● **What you have to do**
Return each line of the records below that contains the word "rows".

● **Given information**
◇ ◇ ◇
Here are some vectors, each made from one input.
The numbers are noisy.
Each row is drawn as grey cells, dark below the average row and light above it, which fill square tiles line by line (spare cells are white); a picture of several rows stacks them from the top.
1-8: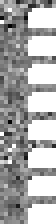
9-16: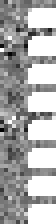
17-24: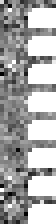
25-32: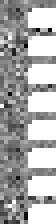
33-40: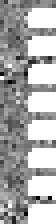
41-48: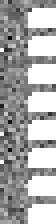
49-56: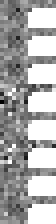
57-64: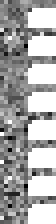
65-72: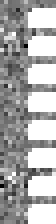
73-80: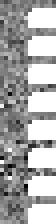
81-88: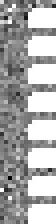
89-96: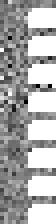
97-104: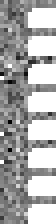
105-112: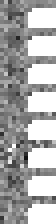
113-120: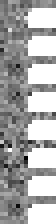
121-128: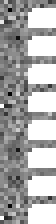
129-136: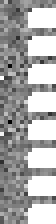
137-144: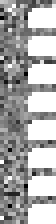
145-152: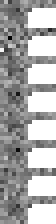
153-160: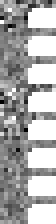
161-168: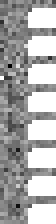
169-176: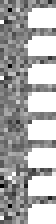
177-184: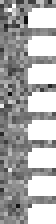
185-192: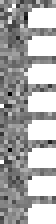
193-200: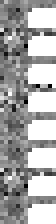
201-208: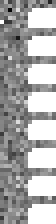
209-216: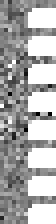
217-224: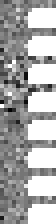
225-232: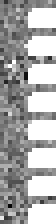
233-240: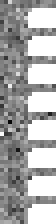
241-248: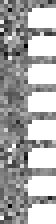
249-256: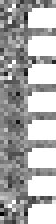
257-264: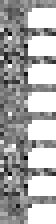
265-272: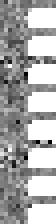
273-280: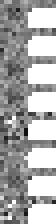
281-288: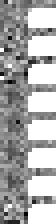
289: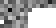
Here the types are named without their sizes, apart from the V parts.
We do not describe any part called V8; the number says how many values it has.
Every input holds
either a node of a tree, or a list of items, each a true/false value and a value of V8.
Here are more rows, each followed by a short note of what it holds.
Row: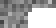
a list of three items
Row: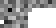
a list of one item
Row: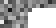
a list of one item
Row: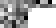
the empty list
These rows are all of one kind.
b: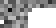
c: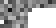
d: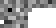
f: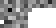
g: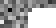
◇ ◇ ◇
● **The completed task**
Each row is drawn as grey cells, dark below the average row and light above it, which fill square tiles line by line (spare cells are white); a picture of several rows stacks them from the top.
Here are more rows, each followed by a short note of what it holds.
These rows are all of one kind.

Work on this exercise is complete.